## Problem statement
From the listing below, retype exactly the line holding "units of the circuit, in order: the", the line holding "input λ σ σ", and the lines between them; skip everything else.
- Opening Delimiter -
Here is a tiny trained network, its code and every weight. The questions are about switching its units off for an input and a target symbol, where a switched-off unit gives its printed mean instead of its output.

import numpy as np


def w(rows, s, z=0):
    codes = np.array(rows[::2]) - 128.0
    scale = np.full(codes.shape[1], s)
    scale[-1] = z or s
    return codes * scale


def softmax(a):
    e = np.exp(a - a.max(-1, keepdims=True))
    return e / e.sum(-1, keepdims=True)


def log_softmax(a):
    a = a - a.max(-1, keepdims=True)
    return a - np.log(np.exp(a).sum(-1, keepdims=True))


def net(x, mask):
    ids = ['βζηλμσφω'.index(c) for c in x.split()]
    T = len(ids)
    res = E[ids] + P[:T]
    u = 0
    for l in range(2):
        r = res
        for j in range(3):
            rows = slice(2 * j, 2 * j + 2)
            q, k, v = (r @ M[l][rows].T for M in (Q, K, V))
            z = softmax(np.where(np.tri(T) > 0, q @ k.T / 2**0.5, -1e9)) @ v
            o = O[l][rows]
            res = res + np.where(mask[u + j], z, o[:, -1]) @ o[:, :-1]
        u += 3
    return log_softmax(res[-1] @ U[:, :-1].T + U[:, -1])


Q, K, V, O = {}, {}, {}, {}
E = w([
[137,188,90],'β',
[123,120,138],'ζ',
[134,157,182],'η',
[167,198,67],'λ',
[175,254,141],'μ',
[93,99,199],'σ',
[126,153,73],'φ',
[70,52,138],'ω',
],0.016)
P = w([
[210,79,128],'0',
[94,146,140],'1',
[103,141,87],'2',
[209,86,141],'3',
[79,157,154],'4',
[99,124,79],'5',
[216,93,147],'6',
[71,167,155],'7',
[95,109,79],'8',
[227,113,147],'9',
[65,178,157],'10',
[91,100,84],'11',
[249,143,156],'12',
[64,181,158],'13',
],0.017)
Q[0] = w([
[221,246,91],'0.h0',
[2,172,52],'0.h0',
[128,112,224],'0.h1',
[104,141,2],'0.h1',
[170,28,82],'0.h2',
[120,161,171],'0.h2',
],0.0086)
K[0] = w([
[251,142,109],'0.h0',
[106,206,125],'0.h0',
[173,127,107],'0.h1',
[75,117,76],'0.h1',
[137,170,109],'0.h2',
[85,122,77],'0.h2',
],0.015)
V[0] = w([
[34,102,139],'0.h0',
[103,190,103],'0.h0',
[129,54,90],'0.h1',
[218,53,99],'0.h1',
[153,1,122],'0.h2',
[16,150,114],'0.h2',
],0.0094)
O[0] = w([
[132,231,84,2],'0.h0',
[77,135,129,138],'0.h0',
[18,41,151,71],'0.h1',
[114,72,3,169],'0.h1',
[68,28,77,97],'0.h2',
[53,164,71,79],'0.h2',
],0.0057,0.0048)
Q[1] = w([
[252,21,175],'1.h0',
[133,55,175],'1.h0',
[208,92,167],'1.h1',
[110,141,157],'1.h1',
[87,153,127],'1.h2',
[69,152,219],'1.h2',
],0.014)
K[1] = w([
[238,53,98],'1.h0',
[120,88,136],'1.h0',
[175,120,139],'1.h1',
[86,86,151],'1.h1',
[92,244,147],'1.h2',
[167,214,223],'1.h2',
],0.011)
V[1] = w([
[92,41,150],'1.h0',
[142,124,236],'1.h0',
[120,191,122],'1.h1',
[226,140,195],'1.h1',
[75,126,107],'1.h2',
[252,122,73],'1.h2',
],0.014)
O[1] = w([
[57,140,153,162],'1.h0',
[148,189,247,169],'1.h0',
[104,113,116,90],'1.h1',
[98,36,107,254],'1.h1',
[155,109,137,68],'1.h2',
[150,226,111,243],'1.h2',
],0.013,0.009)
U = w([
[185,139,67,158],'β',
[19,201,100,148],'ζ',
[148,227,204,169],'η',
[187,190,70,3],'λ',
[254,134,130,69],'μ',
[58,117,197,82],'σ',
[114,131,32,178],'φ',
[23,134,104,67],'ω',
],0.0094,0.006)

Each question gives the input, a string of symbols that net reads in full, and the target symbol t.
The units are the heads (2 rows each of Q, K, V and O). Each row of codes is followed by its name. A weight is (code - 128) times the scale printed after its matrix; where a second scale follows, it is the last column's (O and U).
mask holds one flag per head, layer by layer. A switched-off head (its flag False) gives its mean, the last column of its rows in O, instead of its output. The means were averaged over made-up inputs and are rounded, as every weight is.
A unit's drop is (log p(t) with every unit on - log p(t) with that unit switched off) / (log p(t) with every unit on - log p(t) with every unit switched off).
The circuit of an input: a set's keep is (log p(t) with only the set's units on - log p(t) with every unit switched off) / (log p(t) with every unit on - log p(t) with every unit switched off). Starting from all 6 units, units are removed one at a time, each time the one whose removal leaves the highest keep (on an exact tie, the one counted first), for as long as the keep stays at least 0.8.
units of the circuit, in order: the units of the circuit, biggest drop first
most important unit: the unit with the biggest drop
heads that matter: for each layer, one digit per head in row order, 1 if its drop is at least 0.15 and else 0, layers parted by /
input μ ω μ ω, target μ: heads that matter -> 111 / 110
input φ φ η ω, target φ: heads that matter -> 010 / 100
input φ η μ η η ω ζ η η σ η ζ σ, target φ: units of the circuit, in order -> (1.h0, 0.h1)
input λ σ σ η σ η η η ζ η η η φ, target λ: heads that matter -> 111 / 101
input σ φ μ ζ, target σ: heads that matter -> 011 / 110
input φ β η μ β, target η: heads that matter -> 011 / 100
input η η β, target β: heads that matter -> 010 / 100
input β φ σ φ φ μ η η λ φ η σ η, target β: units of the circuit, in order -> (0.h1, 1.h0, 0.h2)
input η μ λ η μ μ φ φ η λ, target η: heads that matter -> 101 / 101
input η φ β ω φ β ω ζ ω φ, target η: heads that matter -> 111 / 100
input ω η ω η ω η η η η η β φ μ, target ω: heads that matter -> 101 / 100
input ζ η β η, target ζ: heads that matter -> 011 / 101
input η η λ, target λ: units of the circuit, in order -> (1.h0, 1.h2, 0.h2)
input ω ζ η ω φ μ η ζ σ β μ η σ, target ω: heads that matter -> 011 / 100
input σ ω μ φ, target σ: most important unit -> 1.h0
input φ η ζ μ ω ω η η β φ, target φ: most important unit -> 1.h0
input λ φ η ζ η, target σ: heads that matter -> 000 / 001
input β μ η μ β σ ζ σ λ η ζ φ η φ, target η: units of the circuit, in order -> (1.h1, 1.h0)
input φ β η φ μ λ β, target φ: heads that matter -> 010 / 110
input φ β η μ β η φ ζ η μ, target φ: heads that matter -> 110 / 110
input λ σ η σ φ φ η, target λ: most important unit -> 1.h2
input η μ μ, target μ: heads that matter -> 010 / 110
input η σ φ λ φ β β β σ ω, target η: units of the circuit, in order -> (1.h0, 0.h2)
input λ β η μ, target λ: units of the circuit, in order -> (1.h2, 1.h0)
input ω λ φ η σ σ ω μ η η η φ ω, target ω: units of the circuit, in order -> (1.h0, 0.h2, 0.h1)
input μ φ μ ω, target μ: units of the circuit, in order -> (1.h0, 0.h2, 0.h1)
input λ η μ β ζ φ β ζ η μ η φ φ ζ, target η: units of the circuit, in order -> (1.h0)
input φ ζ σ η η μ λ ω ω λ, target φ: units of the circuit, in order -> (1.h0, 0.h1, 0.h2)
input σ σ φ ω η μ ζ η η σ, target σ: units of the circuit, in order -> (1.h0, 0.h1)
input σ μ ζ ω η ω μ, target σ: units of the circuit, in order -> (1.h0, 1.h1, 0.h0)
- Closing Delimiter -
## Answer space
units of the circuit, in order: the units of the circuit, biggest drop first
most important unit: the unit with the biggest drop
heads that matter: for each layer, one digit per head in row order, 1 if its drop is at least 0.15 and else 0, layers parted by /
input μ ω μ ω, target μ: heads that matter -> 111 / 110
input φ φ η ω, target φ: heads that matter -> 010 / 100
input φ η μ η η ω ζ η η σ η ζ σ, target φ: units of the circuit, in order -> (1.h0, 0.h1)
input λ σ σ η σ η η η ζ η η η φ, target λ: heads that matter -> 111 / 101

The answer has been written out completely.